** What is needed **
Start at the line in the entries below that contains "input Π μ ξ", stop at the line that contains "input Π ξ Φ, target", and output exactly the lines in that span, both ends included.

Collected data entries
^^^^^^^^

Below is a small trained network, with its code and all its weights. Each question gives an input and a target symbol and asks what happens when units are switched off, that is, made to give their printed mean instead of their output.

import numpy as np


def w(rows, s, z=0):
    codes = np.array(rows[::2]) - 128.0
    scale = np.full(codes.shape[1], s)
    scale[-1] = z or s
    return codes * scale


def f(y):
    return y / 2 * (1 + np.tanh(0.7978845608 * (y + 0.044715 * y**3)))


def softmax(a):
    e = np.exp(a - a.max(-1, keepdims=True))
    return e / e.sum(-1, keepdims=True)


def log_softmax(a):
    a = a - a.max(-1, keepdims=True)
    return a - np.log(np.exp(a).sum(-1, keepdims=True))


def net(x, mask):
    ids = ['ΠΦμξτψ'.index(c) for c in x.split()]
    T = len(ids)
    res = E[ids] + P[:T]
    r = res
    for j in range(2):
        rows = slice(3 * j, 3 * j + 3)
        q, k, v = (r @ M[0][rows].T for M in (Q, K, V))
        z = softmax(np.where(np.tri(T) > 0, q @ k.T / 3**0.5, -1e9)) @ v
        o = O[0][rows]
        res = res + np.where(mask[j], z, o[:, -1]) @ o[:, :-1]
    y = f(res @ A[0][:, :-1].T + A[0][:, -1])
    res = res + np.where(mask[2:14], y, B[0][:, -1]) @ B[0][:, :-1]
    return log_softmax(res[-1] @ U[:, :-1].T + U[:, -1])


Q, K, V, O, A, B = {}, {}, {}, {}, {}, {}
E = w([
[222,210,186],'Π',
[88,156,96],'Φ',
[96,141,244],'μ',
[20,93,171],'ξ',
[254,66,91],'τ',
[202,142,76],'ψ',
],0.0093)
P = w([
[138,69,198],'0',
[98,172,59],'1',
[171,65,239],'2',
[72,196,57],'3',
[177,70,244],'4',
[52,220,63],'5',
[190,74,250],'6',
[30,253,70],'7',
[196,76,250],'8',
],0.0079)
Q[0] = w([
[100,135,187],'H1',
[172,69,95],'H1',
[174,59,90],'H1',
[25,132,54],'H2',
[167,63,248],'H2',
[72,179,68],'H2',
],0.011)
K[0] = w([
[158,168,104],'H1',
[158,18,230],'H1',
[161,54,214],'H1',
[171,8,144],'H2',
[76,206,167],'H2',
[199,60,126],'H2',
],0.011)
V[0] = w([
[112,220,61],'H1',
[172,78,161],'H1',
[49,128,138],'H1',
[160,143,227],'H2',
[186,196,84],'H2',
[254,181,195],'H2',
],0.0077)
O[0] = w([
[68,178,121,149],'H1',
[177,72,166,126],'H1',
[88,94,82,108],'H1',
[141,199,190,226],'H2',
[143,205,58,148],'H2',
[130,254,145,252],'H2',
],0.0075,0.0026)
A[0] = w([
[217,125,127,123],'N1',
[107,51,161,177],'N2',
[170,137,168,119],'N3',
[114,183,55,120],'N4',
[141,103,183,87],'N5',
[61,164,175,154],'N6',
[167,128,140,147],'N7',
[38,142,5,112],'N8',
[84,179,155,119],'N9',
[127,123,113,255],'N10',
[117,177,40,148],'N11',
[200,121,119,91],'N12',
],0.012,0.0063)
B[0] = w([
[57,158,121,212],'N1',
[196,145,85,199],'N2',
[100,154,172,196],'N3',
[223,84,180,211],'N4',
[180,95,210,170],'N5',
[67,184,123,254],'N6',
[80,146,131,177],'N7',
[66,2,205,193],'N8',
[118,192,134,232],'N9',
[120,106,54,202],'N10',
[225,50,165,214],'N11',
[79,172,122,170],'N12',
],0.0092,0.0066)
U = w([
[119,68,232,93],'Π',
[26,222,92,98],'Φ',
[161,117,24,254],'μ',
[254,54,137,103],'ξ',
[202,195,162,70],'τ',
[4,104,151,147],'ψ',
],0.0082,0.0071)

Each question gives the input, a string of symbols that net reads in full, and the target symbol t.
The units are the heads (3 rows each of Q, K, V and O) and the neurons (one row each of A and B). Each row of codes is followed by its name. A weight is (code - 128) times the scale printed after its matrix; where a second scale follows, it is the last column's (O, A, B and U).
mask holds one flag per unit, heads first, then neurons. A switched-off unit (its flag False) gives its mean, the last column of its rows in O or B, instead of its output. The means were averaged over made-up inputs and are rounded, as every weight is.
A unit's drop is (log p(t) with every unit on - log p(t) with that unit switched off) / (log p(t) with every unit on - log p(t) with every unit switched off).
most important unit: the unit with the biggest drop
k most important neurons: the k neurons with the biggest drops, biggest first
heads that matter: for each layer, one digit per head in row order, 1 if its drop is at least 0.15 and else 0, layers parted by /
drop when u is switched off: that unit's drop, to one decimal
input τ Π τ, target Φ: heads that matter : 01
input μ Φ Π Φ, target Π: heads that matter : 10
input ψ Φ ξ, target μ: 2 most important neurons : [N2 N8]
input ξ ψ Π Π Φ, target Φ: most important unit : N11
input ξ ξ ψ ξ Π, target ξ: heads that matter : 01
input Φ ξ μ Φ ψ, target μ: heads that matter : 01
input Π μ ξ Π ψ, target Φ: heads that matter : 01
input Π ξ Π Π Π ψ, target τ: heads that matter : 01
input μ τ Π Φ Φ Π μ, target Φ: 4 most important neurons : [N11 N4 N8 N6]
input Φ Π ξ ξ μ, target ξ: 2 most important neurons : [N2 N1]
input ξ μ ξ ξ μ ξ ψ ξ ξ, target ξ: drop when N1 is switched off : 0.1
input Π ξ Φ, target μ: drop when N2 is switched off : 0.2
input Π ξ Φ ξ μ ξ μ, target ξ: drop when N12 is switched off : 0.0
input ξ Π ψ Π μ, target Φ: most important unit : H2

^^^^^^^^

** Exercise solution **
input Π μ ξ Π ψ, target Φ: heads that matter : 01
input Π ξ Π Π Π ψ, target τ: heads that matter : 01
input μ τ Π Φ Φ Π μ, target Φ: 4 most important neurons : [N11 N4 N8 N6]
input Φ Π ξ ξ μ, target ξ: 2 most important neurons : [N2 N1]
input ξ μ ξ ξ μ ξ ψ ξ ξ, target ξ: drop when N1 is switched off : 0.1
input Π ξ Φ, target μ: drop when N2 is switched off : 0.2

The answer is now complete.